-------- Input --------

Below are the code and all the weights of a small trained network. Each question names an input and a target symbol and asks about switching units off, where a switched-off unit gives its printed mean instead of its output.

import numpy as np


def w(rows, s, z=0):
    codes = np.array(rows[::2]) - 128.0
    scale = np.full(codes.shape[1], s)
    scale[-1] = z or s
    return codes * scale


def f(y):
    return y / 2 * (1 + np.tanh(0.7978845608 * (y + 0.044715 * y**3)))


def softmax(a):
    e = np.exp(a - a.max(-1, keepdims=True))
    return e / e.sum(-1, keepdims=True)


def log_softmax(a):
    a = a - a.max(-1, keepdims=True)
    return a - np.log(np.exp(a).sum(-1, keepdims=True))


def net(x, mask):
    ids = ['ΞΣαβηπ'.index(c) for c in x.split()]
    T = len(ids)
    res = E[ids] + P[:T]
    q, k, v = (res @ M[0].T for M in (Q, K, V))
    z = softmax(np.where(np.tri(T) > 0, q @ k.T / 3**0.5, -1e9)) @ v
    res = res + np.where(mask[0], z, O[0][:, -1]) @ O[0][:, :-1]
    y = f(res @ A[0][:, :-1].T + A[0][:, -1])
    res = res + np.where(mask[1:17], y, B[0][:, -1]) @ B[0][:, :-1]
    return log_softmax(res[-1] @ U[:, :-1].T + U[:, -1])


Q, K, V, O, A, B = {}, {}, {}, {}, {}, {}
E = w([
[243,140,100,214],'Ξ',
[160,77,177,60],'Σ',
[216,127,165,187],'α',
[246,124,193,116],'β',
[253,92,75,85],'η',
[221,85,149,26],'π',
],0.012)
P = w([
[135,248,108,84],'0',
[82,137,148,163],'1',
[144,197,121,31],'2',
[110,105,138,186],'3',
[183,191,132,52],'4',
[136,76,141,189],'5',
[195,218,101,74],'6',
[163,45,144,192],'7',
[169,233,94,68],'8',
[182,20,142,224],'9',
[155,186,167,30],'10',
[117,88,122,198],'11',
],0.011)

--------

* Exercise
Transcribe each line of the data above, unaltered, from the one where "a = a - a.max(-1, keepdims=True)" appears to the one where "y = f(res @ A[0][:, :-1].T + A[0][:, -1])" appears, inclusive of both.

* Result of the task
    a = a - a.max(-1, keepdims=True)
    return a - np.log(np.exp(a).sum(-1, keepdims=True))


def net(x, mask):
    ids = ['ΞΣαβηπ'.index(c) for c in x.split()]
    T = len(ids)
    res = E[ids] + P[:T]
    q, k, v = (res @ M[0].T for M in (Q, K, V))
    z = softmax(np.where(np.tri(T) > 0, q @ k.T / 3**0.5, -1e9)) @ v
    res = res + np.where(mask[0], z, O[0][:, -1]) @ O[0][:, :-1]
    y = f(res @ A[0][:, :-1].T + A[0][:, -1])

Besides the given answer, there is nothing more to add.